The rows come from 4 hidden closed curves, with some noise, and rows from the same curve form a group. Each curve winds through 6 dimensions. The rows are also pushed far along 4 directions, which tell nothing about the answers.
In the rows, 128 means zero.
Some rows, each with its group after it:
[131  90 115 117 143 135 130 192 157 116 122 171 147 116 183 115 111  74]  z946
[132 150 154 142 150 118 157 171 130 162 160 104 124 107 136 126 125 148]  z904
[176 135 175 149 130 170 148 121 136 105 148 130  81  90 136 140 143 162]  z618
[108 137 142 130 143 126 144 209 132 176 164  96  87 142 178 143 103 113]  z904
[141 126 151 152 122 125 122  99  96 111 129 123 115 116 110 124 165 148]  z618
[ 92 158  69 115 142  88 143 154 121 187 138  72 183 167 133 134 112 145]  z127
[ 94  94  82  85 136 115 111 138 156 145 115 159 154 145 165 119 101  74]  z618
[140 101  99  94 114 143 117 122 146 125 108 169 129 138 151 107 119 101]  z904
[130  99 164 116 130 144 103 170 155 109 125 175  77 129 150 123 110  77]  z946
[123 132  77 121 136 115 135 118 130 159 111 114 177 148 132 110 131 151]  z904
[115 110 105 120 124 111 144 149 132 131 119 153 158 126 152 119 122 108]  z946
[116 133 120 148 146 122 132 155 141 141 141  93 138 140 139 131 134 140]  z946
[127 111 116 115 118 135 130 148 125 132 133 143 121 122 171 139 103  88]  z618
[136 132 105 116 136 137 117  64 131 126 114 128 159 114 112 141 122 145]  z127
[154 109 127 124 114 146 122  88 117 110 118 160 115 104 141 128 127 122]  z618
[103 127  76 115 134  92 143 154 134 159 127 118 186 154 146 124 124 132]  z904
[128 119 110 132 112 130 135 115 134 105 109 140 148 139 117 139 142 144]  z618
[122 106 132 114 119 128 112 176 134 150 124 159 102 137 160 121  96  72]  z946
[139 109  94  92 145 152 121  90 153 128 115 151 156 115 146 127 123 122]  z127
[146 106 156 142 132 138 101 129 130 103 101 175 105 117 125 112 120 105]  z946
[122 146  92 106 128 116 144  81 119 146 134 100 175 129 105 131 145 161]  z946
[ 62 151 120 163  95  70 130 194  84 137 146  72 122 179 131 194  95  91]  z618
[133  98 118  90 105 159 117 125 150 111  98 194 125 121 137 124 102  77]  z618
[130 110 141 114 126 146 141 142 152 120 144 146 109 109 153 127 130 108]  z946
[122 122 146 142 125 124 117 118 126 109 116 137 123 133 102 128 147 134]  z618
[ 96 141 118 118 114  98 145 198 122 155 147 105 118 163 150 125 108 105]  z127
[ 99 140 161 166 116 118 126 178 108 122 146  94 104 142 118 150 126  99]  z904
[158 120 147 139 158 146 133 131 126 143 128 145 112 101 158 118 126 147]  z904
[114 119 181 186  80 117 116 163  68  90 139 119  59 141 131 165 140  89]  z904
[139 137 102 111 136 116 142 123 125 158 131 120 160 128 134 117 132 154]  z946
[151 120 199 148  74 144 120 156 100 102 147 155  46 107 121 126 128  77]  z904
[134 115 128 120 160 156 126 139 177 118 123 146 143 109 146 120 114 117]  z127
[153 131 145 131 160 170 129 128 159 135 135 121 106 109 143 111 132 146]  z904
[130 102  97 120 140 129 117  82 152 108  92 161 168 132 114 110 151 150]  z618
[141  99 118 100 116 143 110 130 139 129  98 193 123 119 148  98  97  76]  z127
[101 169 135 167 137 108 137 130 110 144 144  53 141 147  88 142 140 165]  z904
[127 137 153 159 139 141 138 124 146 130 138 109 121 113 115 133 137 151]  z127
[159 147 194 158 123 139 150 111 101  97 156 117  87  86 105 140 158 162]  z946
[155 169 173 150 132 141 139 100 119 138 154  96  85 101 103 135 123 174]  z127
[119 114 116 127 129 125 162 231 154 147 158 119 124 143 193 141 122 109]  z618
[159 100 156 117 102 154 118  87 132  94 107 193 111  88 111 103 135 100]  z904
[128 138 159 145 121 120 137 177 102 138 146 123 109 113 138 134 109  99]  z946
[133 175 151 150 121 124 144 129  86 152 160  70 103 119 116 156 117 152]  z618
[166 111 161 140 157 174 147 154 167 136 164 129  90  82 178 139 133 135]  z127
[174 109 160 106 141 175 114  72 156 111 110 188  97  87 120  94 134 142]  z946
[164 132 143 146 167 153 122 116 129 139 117 135 121 105 139 109 128 162]  z904
[144 127  92  98 151 150 127  51 143 134 116 127 169 113 119 121 145 167]  z127
[ 85 137 109 149 127 100 135 151 105 135 143  73 154 159 125 168 142 130]  z127
[121 143 160 170 108 114  99  73  71  75 103 117 126 128  56 152 149 134]  z618
[154 141 142 162 136 139 124  68  97 111 124 106 132 110  93 140 170 181]  z127
[118  96 110 138 111 134  96  75 124 104  71 173 166 128  92 119 138 104]  z127
[ 97 129 144 151  85 113 104  99  83 110 102 136 118 133  82 141 110  78]  z946

New rows. What belongs after each?
[150 147 147 130 154 153 150 166 158 156 154 113 101 107 160 135  98 144]  z618
[109 137 102 103 119 125 146 141 139 158 131 117 145 148 126 135 115 130]  z618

********************

Could you set down exactly the lines from the one containing "[159 147 194" through the last line of the records above, both included?

[159 147 194 158 123 139 150 111 101  97 156 117  87  86 105 140 158 162]  z946
[155 169 173 150 132 141 139 100 119 138 154  96  85 101 103 135 123 174]  z127
[119 114 116 127 129 125 162 231 154 147 158 119 124 143 193 141 122 109]  z618
[159 100 156 117 102 154 118  87 132  94 107 193 111  88 111 103 135 100]  z904
[128 138 159 145 121 120 137 177 102 138 146 123 109 113 138 134 109  99]  z946
[133 175 151 150 121 124 144 129  86 152 160  70 103 119 116 156 117 152]  z618
[166 111 161 140 157 174 147 154 167 136 164 129  90  82 178 139 133 135]  z127
[174 109 160 106 141 175 114  72 156 111 110 188  97  87 120  94 134 142]  z946
[164 132 143 146 167 153 122 116 129 139 117 135 121 105 139 109 128 162]  z904
[144 127  92  98 151 150 127  51 143 134 116 127 169 113 119 121 145 167]  z127
[ 85 137 109 149 127 100 135 151 105 135 143  73 154 159 125 168 142 130]  z127
[121 143 160 170 108 114  99  73  71  75 103 117 126 128  56 152 149 134]  z618
[154 141 142 162 136 139 124  68  97 111 124 106 132 110  93 140 170 181]  z127
[118  96 110 138 111 134  96  75 124 104  71 173 166 128  92 119 138 104]  z127
[ 97 129 144 151  85 113 104  99  83 110 102 136 118 133  82 141 110  78]  z946

New rows. What belongs after each?
[150 147 147 130 154 153 150 166 158 156 154 113 101 107 160 135  98 144]  z618
[109 137 102 103 119 125 146 141 139 158 131 117 145 148 126 135 115 130]  z618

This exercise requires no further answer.